## RECORDS FOR THE TASK
>>>

Every row gives one point. The last column is the point's height on a tilted bowl or saddle (a function of degree 2), plus a little noise. Along how many of its main directions does it bend up, bend down or stay straight?
In the rows, zero is written as 100.

Points (11 x 3)
[[78, 112, 76],
[106, 130, 69],
[122, 94, 78],
[116, 118, 66],
[93, 137, 76],
[132, 116, 57],
[133, 95, 75],
[123, 52, 122],
[85, 15, 129],
[100, 73, 91],
[126, 119, 59]]
Directions: 1 up, 1 down, 0 straight

Points (18 x 4)
[[103, 102, 136, 115],
[130, 113, 66, 118],
[96, 110, 94, 102],
[87, 60, 53, 130],
[106, 110, 113, 106],
[81, 73, 89, 113],
[120, 155, 113, 135],
[136, 120, 146, 142],
[112, 30, 119, 153],
[77, 57, 119, 128],
[110, 83, 96, 108],
[140, 122, 59, 130],
[128, 83, 158, 145],
[127, 120, 98, 116],
[116, 123, 120, 115],
[78, 159, 94, 128],
[135, 133, 97, 127],
[155, 80, 114, 143]]
Directions: 3 up, 0 down, 0 straight

Points (25 x 5)
[[100, 106, 62, 89, 83],
[59, 107, 106, 41, 73],
[96, 166, 143, 127, 64],
[65, 96, 45, 88, 45],
[137, 84, 38, 94, 53],
[56, 107, 101, 157, 47],
[123, 108, 109, 60, 103],
[101, 63, 61, 77, 69],
[113, 116, 74, 139, 74],
[79, 69, 143, 138, 77],
[87, 74, 90, 132, 85],
[109, 111, 72, 102, 90],
[106, 120, 102, 119, 96],
[90, 79, 105, 113, 94],
[77, 77, 100, 134, 81],
[124, 44, 53, 139, 64],
[141, 93, 110, 120, 98],
[39, 119, 121, 103, 52],
[63, 91, 75, 90, 68],
[139, 74, 81, 44, 74],
[139, 117, 92, 135, 82],
[93, 76, 59, 77, 70],
[94, 44, 63, 107, 66],
[107, 106, 103, 87, 104],
[106, 58, 93, 137, 93]]
Directions: 0 up, 3 down, 1 straight

Points (44 x 7)
[[98, 73, 100, 113, 91, 94, 110],
[119, 130, 97, 113, 69, 68, 112],
[97, 79, 98, 60, 154, 103, 92],
[76, 144, 71, 89, 71, 120, 101],
[65, 68, 52, 124, 149, 134, 150],
[136, 101, 132, 52, 131, 150, 118],
[88, 150, 71, 134, 128, 85, 144],
[118, 66, 76, 129, 41, 57, 146],
[148, 72, 132, 108, 122, 55, 119],
[98, 129, 55, 77, 176, 116, 103],
[158, 97, 123, 114, 128, 109, 114],
[82, 105, 97, 101, 38, 94, 110],
[88, 81, 76, 84, 93, 83, 98],
[52, 71, 107, 88, 91, 54, 147],
[119, 91, 78, 23, 87, 84, 44],
[67, 104, 69, 174, 69, 132, 149],
[89, 164, 35, 98, 118, 138, 109],
[127, 136, 95, 77, 103, 48, 88],
[87, 107, 85, 70, 83, 89, 85],
[105, 79, 124, 167, 97, 134, 143],
[95, 117, 104, 79, 113, 158, 109],
[128, 113, 138, 95, 111, 94, 108],
[52, 69, 104, 138, 152, 89, 166],
[104, 93, 112, 132, 99, 133, 120],
[137, 114, 68, 95, 88, 132, 71],
[64, 67, 72, 87, 148, 109, 127],
[82, 90, 108, 92, 78, 69, 115],
[160, 125, 108, 133, 82, 106, 110],
[111, 117, 103, 111, 106, 107, 101],
[134, 106, 121, 104, 70, 142, 110],
[98, 156, 110, 100, 67, 91, 122],
[73, 135, 152, 140, 101, 97, 172],
[64, 109, 90, 59, 74, 93, 92],
[44, 66, 109, 98, 74, 156, 119],
[84, 24, 97, 96, 78, 122, 127],
[61, 33, 65, 112, 70, 99, 152],
[126, 110, 100, 72, 65, 99, 73],
[72, 108, 108, 81, 66, 66, 116],
[128, 84, 61, 88, 50, 119, 72],
[109, 94, 90, 85, 134, 118, 93],
[44, 104, 146, 70, 84, 95, 121],
[112, 100, 106, 68, 113, 100, 79],
[104, 80, 109, 101, 76, 99, 101],
[105, 75, 85, 102, 48, 139, 91]]
Directions: 3 up, 0 down, 3 straight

<<<

## PROBLEM DESCRIPTION
For this exercise, copy all of the material exactly as it stands.

## RESPONSE TO THE TASK
Every row gives one point. The last column is the point's height on a tilted bowl or saddle (a function of degree 2), plus a little noise. Along how many of its main directions does it bend up, bend down or stay straight?
In the rows, zero is written as 100.

Points (11 x 3)
[[78, 112, 76],
[106, 130, 69],
[122, 94, 78],
[116, 118, 66],
[93, 137, 76],
[132, 116, 57],
[133, 95, 75],
[123, 52, 122],
[85, 15, 129],
[100, 73, 91],
[126, 119, 59]]
Directions: 1 up, 1 down, 0 straight

Points (18 x 4)
[[103, 102, 136, 115],
[130, 113, 66, 118],
[96, 110, 94, 102],
[87, 60, 53, 130],
[106, 110, 113, 106],
[81, 73, 89, 113],
[120, 155, 113, 135],
[136, 120, 146, 142],
[112, 30, 119, 153],
[77, 57, 119, 128],
[110, 83, 96, 108],
[140, 122, 59, 130],
[128, 83, 158, 145],
[127, 120, 98, 116],
[116, 123, 120, 115],
[78, 159, 94, 128],
[135, 133, 97, 127],
[155, 80, 114, 143]]
Directions: 3 up, 0 down, 0 straight

Points (25 x 5)
[[100, 106, 62, 89, 83],
[59, 107, 106, 41, 73],
[96, 166, 143, 127, 64],
[65, 96, 45, 88, 45],
[137, 84, 38, 94, 53],
[56, 107, 101, 157, 47],
[123, 108, 109, 60, 103],
[101, 63, 61, 77, 69],
[113, 116, 74, 139, 74],
[79, 69, 143, 138, 77],
[87, 74, 90, 132, 85],
[109, 111, 72, 102, 90],
[106, 120, 102, 119, 96],
[90, 79, 105, 113, 94],
[77, 77, 100, 134, 81],
[124, 44, 53, 139, 64],
[141, 93, 110, 120, 98],
[39, 119, 121, 103, 52],
[63, 91, 75, 90, 68],
[139, 74, 81, 44, 74],
[139, 117, 92, 135, 82],
[93, 76, 59, 77, 70],
[94, 44, 63, 107, 66],
[107, 106, 103, 87, 104],
[106, 58, 93, 137, 93]]
Directions: 0 up, 3 down, 1 straight

Points (44 x 7)
[[98, 73, 100, 113, 91, 94, 110],
[119, 130, 97, 113, 69, 68, 112],
[97, 79, 98, 60, 154, 103, 92],
[76, 144, 71, 89, 71, 120, 101],
[65, 68, 52, 124, 149, 134, 150],
[136, 101, 132, 52, 131, 150, 118],
[88, 150, 71, 134, 128, 85, 144],
[118, 66, 76, 129, 41, 57, 146],
[148, 72, 132, 108, 122, 55, 119],
[98, 129, 55, 77, 176, 116, 103],
[158, 97, 123, 114, 128, 109, 114],
[82, 105, 97, 101, 38, 94, 110],
[88, 81, 76, 84, 93, 83, 98],
[52, 71, 107, 88, 91, 54, 147],
[119, 91, 78, 23, 87, 84, 44],
[67, 104, 69, 174, 69, 132, 149],
[89, 164, 35, 98, 118, 138, 109],
[127, 136, 95, 77, 103, 48, 88],
[87, 107, 85, 70, 83, 89, 85],
[105, 79, 124, 167, 97, 134, 143],
[95, 117, 104, 79, 113, 158, 109],
[128, 113, 138, 95, 111, 94, 108],
[52, 69, 104, 138, 152, 89, 166],
[104, 93, 112, 132, 99, 133, 120],
[137, 114, 68, 95, 88, 132, 71],
[64, 67, 72, 87, 148, 109, 127],
[82, 90, 108, 92, 78, 69, 115],
[160, 125, 108, 133, 82, 106, 110],
[111, 117, 103, 111, 106, 107, 101],
[134, 106, 121, 104, 70, 142, 110],
[98, 156, 110, 100, 67, 91, 122],
[73, 135, 152, 140, 101, 97, 172],
[64, 109, 90, 59, 74, 93, 92],
[44, 66, 109, 98, 74, 156, 119],
[84, 24, 97, 96, 78, 122, 127],
[61, 33, 65, 112, 70, 99, 152],
[126, 110, 100, 72, 65, 99, 73],
[72, 108, 108, 81, 66, 66, 116],
[128, 84, 61, 88, 50, 119, 72],
[109, 94, 90, 85, 134, 118, 93],
[44, 104, 146, 70, 84, 95, 121],
[112, 100, 106, 68, 113, 100, 79],
[104, 80, 109, 101, 76, 99, 101],
[105, 75, 85, 102, 48, 139, 91]]
Directions: 3 up, 0 down, 3 straight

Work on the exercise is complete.